WORK INSTRUCTION: Reproduce, from the lines below, exactly the stretch that begins at the line containing "124 -188 -235" and ends at the line containing "57 -230 -104", both included.

++++++++++

Each row is followed by its class number.
[ 636 -284  -97  111    0 -461  175 -147   23 -121  167   97 -262 -109
 -385  -45  316    8 -124  251  235 -122 -217 -356 -178  127 -122  -68
  346  299  -77  -96 -337  -83] => 4
[   5 -282 -123   29   -9 -285  186  572  -45 -101  272 -360 -346   36
 -121  -61   66 -171 -214 -360   68   69  261   64  429 -613 -123 -286
  179  169   65  669   46  -51] => 4
[ 651 -170  -49  146  -91 -357 -125  352 -154  274  -92 -281  333  124
 -132  -51  -75 -235 -237  -94 -111 -119 -207 -311   47   26   25 -134
  151   39   70    8  130  -89] => 5
[-128  210  178   66  -31 -264  397 -488  334  290  -46   70   41   64
 -649   16  -75    7  294  404  398  200 -697 -195 -531  441  183 -198
  335  687 -468   26   83 -173] => 3
[ 366 -183   75  116  100 -316  -47 -318   -4 -180   81  119  159 -193
    0    3  231  236  -28  159  110  -42 -143 -112 -241  140  194   11
   59   33  -37 -618 -184    1] => 6
[ 210 -341  -46  256   80 -379   81  878    9   63  107 -573 -540   48
  280  -20   43 -362 -369 -296 -347  178  432  205  624 -688 -302 -279
  -76  -16  279  553  132  -26] => 4
[-115  198  183   45   20 -262  377 -516  333  366  -88   85   31   70
 -667    8 -118   -8  290  424  386  187 -707 -182 -554  475  187 -136
  338  697 -421  -14   18 -200] => 5
[ 631 -180  -43  170   14 -434  125 -168   12 -207  123   71 -231  -78
 -390   10  345   70  -90  227  136 -149 -181 -321 -127  148 -108  -67
  318  283  -85  -86 -298    0] => 1
[-560  567  102  -45 -104   14  336 -400  235  175 -269   57   98   93
 -575  169  -79  102  262  332  435  233 -525  -92 -629  514  105  -66
   88  364 -623  165    6 -158] => 7
[-142 -274  -60   18    6 -265  163  510   -7 -164  331 -345 -332   51
 -169  -53   -3 -204 -172 -331   41  105  159   93  480 -559  -56 -249
  189  195   33  660   93   -6] => 5
[ 657 -183   26   24  -69 -293 -123  361 -189  393 -125 -229  337  151
 -158  -88 -111 -228 -188  -49  -43 -124 -259 -310   31   98   52 -165
  188   75   44    3  156  -98] => 7
[ 605 -144 -116  112  -73 -369  185 -138   -9 -200  157   45 -241  -75
 -347    1  389   50 -105  247  244  -89 -210 -350 -187   98 -206  -57
  281  192 -107  -91 -262  -40] => 2
[ -49  163  242   -5   21 -229  402 -425  283  380  -90   91    5   52
 -597   -5 -102   18  282  364  400  248 -666  -94 -535  474  186 -242
  321  649 -401  -31   57 -178] => 2
[ 420  -79   -4 -116  -41 -316   87  163 -130  341 -102  115  461  -68
  145 -220 -217 -166 -233   53  183  -23 -327 -125   -5  -46  175  -76
  223   63  180 -229  -24 -137] => 5
[ 702 -164  -31   54  -95 -329 -129  400 -175  315 -138 -268  339  117
 -145  -44  -49 -178 -205 -140  -16 -153 -234 -299   15   35   53 -156
  159   14   17  -19  108 -113] => 7
[ -91 -259 -105  -76  -10 -136  175  514  -87 -119  334 -260 -314   43
 -134 -101  -31 -189 -158 -351   84   64  252   66  439 -574 -114 -244
  181  190   60  695   80  -11] => 6
[-543  535  139  -63  -45    5  330 -416  224  232 -304   66   68   95
 -555  149  -95   79  257  315  401  238 -453  -68 -611  517  109  -41
   97  321 -576  153  -14 -146] => 1
[ 412 -181  131   89   99 -337    4 -250  -37 -196   67   93   74 -180
  -72  -20  281  284   -7  150  137  -39 -100 -127 -222  123  146  -83
  104   61   -8 -608 -183   29] => 2
[   4 -272  -71    9   -7 -225  138  624  -38  -89  262 -396 -338   54
 -101  -28   55 -191 -187 -434   10   28  228  149  485 -553  -76 -270
  160  135   35  678   90  -21] => 4
[ 558 -192  -49  178   -2 -436  113 -161   41 -182  170   36 -137  -23
 -369   -5  313   48  -81  237  150 -178 -229 -407 -117   58 -135   21
  294  311  -90  -54 -307  -28] => 4
[ 191 -337  -34  241   63 -377   73  877  -11   90   40 -542 -484   74
  235  -18   26 -344 -385 -285 -347  155  478  139  601 -712 -335 -259
  -54  -39  321  613  117  -48] => 0
[ 635 -314  -23  121   66 -526  160 -120   26 -200  156   41 -266 -108
 -349  -12  381   11 -108  160  186 -118 -237 -303 -111   67 -105  -69
  337  284  -70 -118 -281  -49] => 6
[ 630 -168    1  102  -82 -329 -103  323 -177  383 -125 -242  366  163
  -91  -87 -110 -220 -213   13 -103  -91 -213 -376   38   10   -4 -148
  148   63  107    7  169  -72] => 3
[ -14 -305  -36  -32   38 -236  134  533  -19 -107  280 -323 -321   27
 -132  -54   48 -211 -159 -396   49   52  189  151  460 -520  -23 -242
  220  159   27  614   86  -26] => 1
[ -71 -261  -53  -15   14 -210  132  542  -39 -117  315 -284 -334   48
 -128  -93  -50 -211 -141 -344  -12   10  196  107  541 -525  -27 -252
  224  243   96  661  112   30] => 5
[ -90  184  213   48   -4 -298  388 -440  319  353  -97   48   48   80
 -690   29  -64  -13  259  358  386  211 -644 -169 -533  435  182 -256
  354  671 -418    5   76 -194] => 1
[ 349 -167   77   69   80 -316  -40 -375  -40  -88   14  189  101 -144
  -66  -31  191  256  -24  216  110  -26  -73 -193 -250  166  109    2
  113   42   18 -552 -185  -28] => 3
[-186  223  241   70  -20 -216  373 -443  299  323 -117   38   16   68
 -634   39  -34   20  256  479  346  228 -682 -162 -544  475  164 -252
  301  686 -445   21   58 -164] => 7
[ 603 -253  -34  119   39 -419  149 -205   30 -146  207   94 -249  -89
 -297  -33  336    3  -47  276  150 -112 -249 -336 -120  103 -161    6
  292  315  -48  -96 -234    6] => 6
[ -66 -217  -94   25  -10 -238  184  523  -39 -178  308 -349 -326   24
  -80  -76   53 -178 -184 -369   47   70  224  104  455 -600 -103 -233
  159  138   40  667   85   -2] => 0
[ 317  -66   34 -169   -2 -318  129   52 -141  421  -94  134  317  -58
  109 -248 -214 -216 -214  159  161   53 -381 -115   -3   27  112  -41
  254  130   91 -107  -26 -122] => 1
[ 371  -83   17  -76  -23 -318   76  110 -116  315  -30  107  389  -52
  109 -222 -213 -197 -222  155  119   17 -352 -141   23   -7  147  -52
  225  151   93 -122   -9  -94] => 1
[ -77 -270  -74   -1    8 -194  112  545  -45  -79  246 -359 -277   82
 -183  -33    1 -199 -184 -357   27   57  225   97  441 -538  -71 -267
  181  140   23  705   97  -31] => 0
[ 616 -237  -66  186   26 -473  100 -153   35 -273  165   38 -265  -79
 -338   44  382   74  -97  183  131 -150 -187 -360 -133  115 -131   16
  301  250  -99 -100 -271  -49] => 2
[ 565 -222  -54  102   19 -425  199 -168   15 -179  134   84 -221  -98
 -357  -22  299   35 -128  232  212  -95 -238 -338 -180  126 -151  -29
  311  284  -65 -129 -289  -70] => 5
[-602  514  153    8  -39   -8  318 -410  271  200 -288   61   34   69
 -493  173  -77   53  237  383  357  251 -472  -23 -618  541   86  -29
   94  353 -588  170  -37 -172] => 4
[-164  171  220   12   10 -251  394 -427  306  387 -106   84   -1   80
 -689   10 -138  -56  229  414  376  236 -694 -176 -545  481  169 -208
  344  696 -401   56   71 -213] => 5
[  14 -264 -137  -86  -16 -222  208  546 -104  -56  284 -286 -333    8
 -114  -96  -30 -211 -227 -389  106  106  215  101  434 -544 -119 -262
  191  131   19  690   61  -33] => 3
[ 693 -210    1   62  -94 -312 -129  441 -178  363 -148 -256  301  107
 -161  -66  -99 -266 -239 -122  -90 -108 -187 -253   60   77   42 -196
  190   47   23   95  121  -95] => 1
[ 116 -283 -115  174   86 -358  105  856  -31   64   94 -550 -518   51
  235  -50  -24 -432 -429 -274 -291  226  395  206  618 -722 -305 -241
  -81  -50  237  594  122  -15] => 3
[ 236 -252  -67  229   82 -384  176  899    5   89   39 -596 -467   60
  229  -29   37 -342 -345 -304 -265  195  382  186  568 -706 -302 -297
 -108   -8  200  544  118    4] => 2
[ 656 -204  -90  164    8 -421  128 -108   -5 -215  133   56 -241  -46
 -356    1  337   39 -126  192  141 -146 -178 -352 -117   88 -168  -16
  290  233  -62  -36 -301  -27] => 2
[ 383 -174   79  122   76 -302  -33 -298  -19 -167   57  118  128 -178
  -29   10  239  262    1  144   92  -74  -98 -149 -228  155  174  -40
   95   65   -6 -563 -167    0] => 6
[ 362 -209  175   83  154 -330  -77 -319  -14  -71    2  181   38 -185
  -41  -26  167  235    7  213   55  -31  -95 -126 -221  239  149   12
  107   89    3 -575 -209   15] => 5
[ 540 -217  -68  109   14 -362  122 -152   19 -192  172   53 -215  -74
 -362   -6  303    7  -89  204  170 -119 -214 -291 -122  135  -92   -7
  296  245 -123  -52 -275  -30] => 1
[ 439  -78   19  -77    4 -308  106  130 -133  315  -86   50  372  -69
  142 -200 -163 -159 -217   94  151   -7 -348 -129   -4   -2   98  -51
  202   97   94 -144   -9 -102] => 7
[ 231 -302  -88  260  131 -463  126  879    6    6   58 -596 -594   23
  227    9   77 -364 -393 -355 -354  177  420  269  638 -699 -284 -273
  -62  -20  250  573   97  -18] => 2
[ -82  158  198   53   12 -259  374 -444  319  319  -80  101    3   18
 -599  -10 -108  -22  253  415  382  241 -709 -126 -552  480  207 -206
  319  682 -401  -37   28 -180] => 5
[ 588 -242  -87  123    3 -453  144 -145   13 -178  209   43 -246 -121
 -318  -29  336   28 -108  223  231 -106 -239 -325 -151   91  -93  -45
  306  247  -96 -117 -306  -30] => 4
[-552  504  155  -81  -32  -22  377 -428  196  285 -312   46   87   60
 -564  145  -84   77  238  360  445  287 -498  -17 -650  537   77  -83
  107  280 -594  173  -17 -158] => 0
[ 391  -14  -24  -78  -17 -322  106  140 -106  326  -98   51  398  -61
  124 -188 -235 -208 -202   84  152   -4 -356 -113   32    1  124  -19
  186   59   45  -91  -20  -68] => 3
[ 702 -161  -53  100 -182 -267 -123  407 -205  288  -77 -261  382  127
 -123  -81  -57 -173 -233  -88  -31 -129 -188 -368    7   -6    4 -210
  149   42   58   29  144  -82] => 7
[ 668 -217  -13   79 -119 -293 -122  327 -171  327  -43 -247  412  123
  -86  -80  -56 -184 -204  -57  -37 -126 -214 -357  -22   30   63 -182
  165   73  105 -123  163 -118] => 4
[ 484 -218  -50  180  -45 -431   85 -146   38 -236  170   56 -150  -37
 -341    7  310   48 -131  288  135 -119 -208 -407 -102   31 -145  -14
  292  256  -28 -117 -259  -58] => 5
[-579  501  173  -76  -45  -22  346 -470  237  284 -277  107   23   68
 -525  119  -95   69  264  434  406  261 -534  -53 -610  563  132  -76
  130  392 -554   86  -47 -152] => 4
[ 516 -231  -50  113   -7 -379  101 -224    9 -163  190   92 -188  -73
 -339  -42  270   55  -82  308  182 -119 -214 -393 -149  106 -107   18
  302  260  -42 -109 -259  -37] => 0
[ 632 -215  -97  136   -9 -442  157 -145    2 -222  160   57 -230 -104
 -277  -31  349   22 -134  178  194 -137 -204 -350 -133  112 -156   12
  284  212  -87 -108 -333  -44] => 4
[ 183 -347  -39  240   81 -361   65  886  -18   -7  116 -576 -550   65
  222   -5   40 -329 -391 -306 -369  198  449  160  614 -730 -337 -251
  -85   18  279  598  152  -18] => 2
[ 195 -376  -63  254  126 -449   92  845   10  -12  104 -613 -604   12
  224    2   82 -358 -414 -331 -321  215  416  198  594 -741 -353 -229
  -62  -21  204  613  125  -23] => 3
[ 651 -204   60   92  -84 -320 -154  390 -161  342 -128 -278  373  112
 -129  -44  -38 -224 -202  -57 -104 -104 -245 -291   21   66   59 -173
  169   74   18   12  155  -65] => 1
[ 403 -239  142   53  109 -268  -36 -302  -22  -97   38  132   71 -141
 -133   -3  233  250   30  159  125  -48 -120 -134 -240  202  150 -100
  140   82  -19 -552 -136   13] => 3
[ -64 -239 -102  -37   24 -194  220  586  -56 -149  317 -381 -335   79
 -163  -56   29 -182 -156 -385   86   54  225   60  455 -613 -128 -234
  173  183   21  700   88  -17] => 2
[ 572 -162  -39  112    7 -402  131 -168    6 -115   94   77 -209  -73
 -335   -9  310   33  -84  255  163 -128 -233 -301 -114  161 -121  -38
  298  256 -103  -90 -293  -25] => 7
[ 634 -144   -5  119  -90 -313  -98  393 -159  319 -124 -277  355  156
 -144  -56  -56 -219 -210  -44  -53  -89 -233 -346    2   26  -30 -131
  123   58  -21  104  138  -96] => 7
[ 358  -74   16  -93  -18 -290   14   61 -118  349  -90  119  369  -40
  116 -201 -224 -191 -245  170  116   -6 -346 -113    8   37  124    2
  235   95  124 -150   -3 -142] => 7
[   4 -316  -31  -31    3 -267  163  550  -50 -107  273 -338 -326   45
 -145  -57   81 -132 -149 -401   65   27  245   98  472 -586  -76 -311
  242  163  105  625  105  -42] => 0
[-633  532  144  -73  -84   50  291 -417  203  154 -268   60   78   48
 -577  186  -32  104  257  335  423  247 -485  -26 -659  518  125  -78
   87  296 -620  155    4 -135] => 6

++++++++++

ANSWER TO THIS TASK:
  124 -188 -235 -208 -202   84  152   -4 -356 -113   32    1  124  -19
  186   59   45  -91  -20  -68] => 3
[ 702 -161  -53  100 -182 -267 -123  407 -205  288  -77 -261  382  127
 -123  -81  -57 -173 -233  -88  -31 -129 -188 -368    7   -6    4 -210
  149   42   58   29  144  -82] => 7
[ 668 -217  -13   79 -119 -293 -122  327 -171  327  -43 -247  412  123
  -86  -80  -56 -184 -204  -57  -37 -126 -214 -357  -22   30   63 -182
  165   73  105 -123  163 -118] => 4
[ 484 -218  -50  180  -45 -431   85 -146   38 -236  170   56 -150  -37
 -341    7  310   48 -131  288  135 -119 -208 -407 -102   31 -145  -14
  292  256  -28 -117 -259  -58] => 5
[-579  501  173  -76  -45  -22  346 -470  237  284 -277  107   23   68
 -525  119  -95   69  264  434  406  261 -534  -53 -610  563  132  -76
  130  392 -554   86  -47 -152] => 4
[ 516 -231  -50  113   -7 -379  101 -224    9 -163  190   92 -188  -73
 -339  -42  270   55  -82  308  182 -119 -214 -393 -149  106 -107   18
  302  260  -42 -109 -259  -37] => 0
[ 632 -215  -97  136   -9 -442  157 -145    2 -222  160   57 -230 -104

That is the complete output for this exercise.